-- Exercise instructions --
Among the lines of data below, reproduce only those from the one with "113 106 148" through the one with "146 150] | 246", exactly as they stand, both ends included.

-- Data --
Rows are one point carried round by a steady rotation, each followed by how many ticks it has turned.
The counts run from 0 to 374.
[147 106 127 120  88 114 136 210 142 124 113 144 148 165 117 116  98 129
 102 148 133 156 138  91 164 113 139 151 135 104  97 167 133] | 289
[175 139 173  83 151 104 144 156  75 117 157 143 110 163 152 126  91 153
 129 130 116 126 131  79 146 123 144 149 117 108 106 138 116] | 349
[156 105 156  83 126 103 149 151  91 172 125 119 146 177 110 116 106 182
 102 122  91 150 122  88 123 146 110 141 145  92 120 138 124] | 180
[195 139 146 102 118 129 144 170 135 135 137  86 107 147 149  88  84 115
 101 104 123 102 167  76 128 105 101 119 133 115 118 146 102] | 50
[169 139 163 116  84 159 142 131 144 147 120 150 112 193 168  95 109 155
  97 103 129 152 110 149 165 126 157 114 120 138 118 154 126] | 131
[160 110 151 107 130 115 137  89 130 123 165 105  93 148 155  93 107 156
 106 122  68 129 124  63 150 152 138 126  97 152 126 145 131] | 356
[124 131 146 102 150 130 150 145 167  96 114 126  93 222 114 104 119 134
 108 140 123 148 125 150 133 146 162 115  88 139 138 147 152] | 107
[150 120 145  99 103 104 109 173 106 102 130 146 114 161 150  86  87 127
  97 175 131 159  89 116 156 156 144 136 109 124  78 137 138] | 120
[198  94 135  68 130 125 141 142 130 136 139 109 134 155 173 131 116 150
  93  68 103 122 108  86 126 139 154 115 134 150 128 142 162] | 43
[151  95 147  77 113 106 148 110 121 106 165  90  99 129 158  89 110 133
  94 106  77 132 132  70 138 140 149 153 121 153 113 148 142] | 357
[153 155 180 114  81 116 146 116 176 124 121 129 111 165 132  75 126 126
 116 108  98 118 110 126 146 140 162  64  97 135 149 146 150] | 246
[124 138 156  99 142 120 122 149  94 112 131 175  86 160  99  71 126 149
  94 113 113 140 115 101 103 108 156 117 138  80 111 145 169] | 94
[142  99 154 133  79 106 160 143 131 146  97 158 134 154 145 115 139 143
 125  87  88 140 127  99 143 135 198 169 136 128 127 147 162] | 153
[162 135 166  82 131 123 133 124 114 145 160  96 142 174 171  87  83 118
 117 116  63 126 129 118 127 132 163 156 122 122 121 146 140] | 359
[122 108 154 119 104 121 123 173 107 154 103  86  98 163 113  64  80 115
 116  95 128 166 103  98 144 135 172 128 138 134 143 158 122] | 274
[150  97 154  96 137 116 146 124 107 163 121 131 139 185 111 118  96 186
 105  90  74 139 115  81 116 159 103 128 121 103 133 145 128] | 181
[166 155 197 102  97 118 115 161 146 116 127 137 123 179 132 101 103 126
 122  95 118 128  96 132 167 117 158  75 132 116 139 130 132] | 250
[107 101 159  94 152 134 120 143 153  98 131 129  72 200 119  90 137 131
  75 105  94 138 118 131 125 123 161 124 136 123 129 129 172] | 103
[132  93 174 113  95 100 191 109 112 130 133 142  71 152 148  81 156 132
 101 117 116 137 135 112 132 148 125 154 115 108  99 150 140] | 9
[122 129 158  95  74 127 125 134 116 156 127 121 106 165 101  96  89 165
 108 132 111 165 117  97 164 116 176 125 132 123 152 170 102] | 270
[182 129 140  93 101  95 120 150 156 110 107 142  64 166 107 112  99 133
 126 126 141 119 105  88 149 135 136  64 113 142 130 134 101] | 256
[180 127 185 117 154  89 167 170  95 115 114 100 104 180 164 115 113 121
 114 112 119 137 127 115 142 156 146 148 139 126 130 111 124] | 20
[149 147 166 103 132 125 125 174 148  74 123 120 111 207 117 117 100 165
 109 157 145 166 128 137 173 138 151 117  99 129 130 143 134] | 111
[205 114 151  72 114 132 139 136 129 160 132  98 117 149 157 117  80 117
 118 116 126 126 130  99 105 117 131 104 111 119 148 177 106] | 46
[168 114 142  95 145 141 141 139 136 124 136 139  95 170 168  87 160 148
  78 135  85 123 133 109 102 107 127  94 105 162 103 136 178] | 217
[144  88 128 111  91 121 129 119 150 106 149 166  87 140 159  82 113 118
 104 122 124 163  92 120 155 145 156 131 108 119  92 176 159] | 123
[140  93 139  90  78 124 134 148 130 131 147 150  84 144 159  79 114 111
 107 148 140 159  99 129 152 136 162 150 117 104  90 167 161] | 124
[186 153 173 115 116 137 137 147 155 128 143  71 133 160 153  95  95 141
 121 100  99 128 147  94 156 127 147  94  99 155 148 156 135] | 365
[188 138 153 139 117  86 166 124 135 133 151 129 133 156 158  97  85 129
 127 155  94 118 135  86 177 154 133 133 100  96 120 157 118] | 31
[153  83 144 126  91 160 125 121 136 163  99 156  98 163 130 108 125 167
  87  99 115 168 124 101 103 142 108 120  96  98 126 167 150] | 301
[163 124 183  96  96 117 122 146 160  94 121 150 107 167 115 120 112 125
 123  85 127 121  97 116 159 115 161  63 111 141 151 154 122] | 251
[145 115 137  77 132  91 142 194 164 107 134 162 117 174  88 107 120 117
 123 126 108 121 127 128  90 109 123 119 150 100 110 159 165] | 84
[143  95 159 143 147 108 175 198 132 126  87 148 105 185 134 122 149 111
 110 120 101 137 151 122 109 124 127 172 134 124 101 144 137] | 313
[140 121 148  78  82 143 122 149 117 162 137 144 100 178 167  87 109 119
 117 163 131 155 102 133 157 132 158 142 104  98  91 144 159] | 125
[169 130 145  82 114  92 139 178 141 105 112 151  82 165 126 115 115  99
 130  99 151 118 107 117 129 119 192 100 147 131 141 141 148] | 253
[163  86 155 133 124 107 139 125 124 111 115 196  85 156 146 120 138 167
  99 106 102 136 113 100 140 156 107 131 110 113  83 124 153] | 3
[160 111 123  70 112  84 122 160 151  87 107 149  67 154 118 115 111 128
 113 115 143 110 111  82 144 144 148  97 132 152 115 123 122] | 257
[159 105 134  97  99 138  90 174 163 128  84 102 115 190 131 125  72 132
  87 127 127 170 129 107 144 143 156 135 124 103 150 141 118] | 280
[176 100 191  95 129 100 163 140 119 139 126 114 133 188 167 124 145 110
  87 150 104 132 110 125 143 147 114 105  97 129 120 119 131] | 335
[166 121 152  91 147 149 149 135 167 110 146 142  93 186 148 109 135 140
 116  94  85 116 141 147  88 105 137 120 105 162 112 155 161] | 222
[172 163 171 118 130 132 157 160 138 150 150  66 129 171 165  85  92 139
 128 106  99 124 144 107 140 127 159 112 117 129 144 136 154] | 364
[169  93 155 119  82 101 153 158 135 157  74 118 126 159 147 137 143 159
 112 102 109 149 115  86 137 161 166 123 112 146 148 112 161] | 157
[196 111 176 142 149  93 156 123 139  97 115 122 109 182 153 131 100 145
 110 102  94 135 123 108 145 162 129 120 107 144 143 144  94] | 22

-- Written response --
[151  95 147  77 113 106 148 110 121 106 165  90  99 129 158  89 110 133
  94 106  77 132 132  70 138 140 149 153 121 153 113 148 142] | 357
[153 155 180 114  81 116 146 116 176 124 121 129 111 165 132  75 126 126
 116 108  98 118 110 126 146 140 162  64  97 135 149 146 150] | 246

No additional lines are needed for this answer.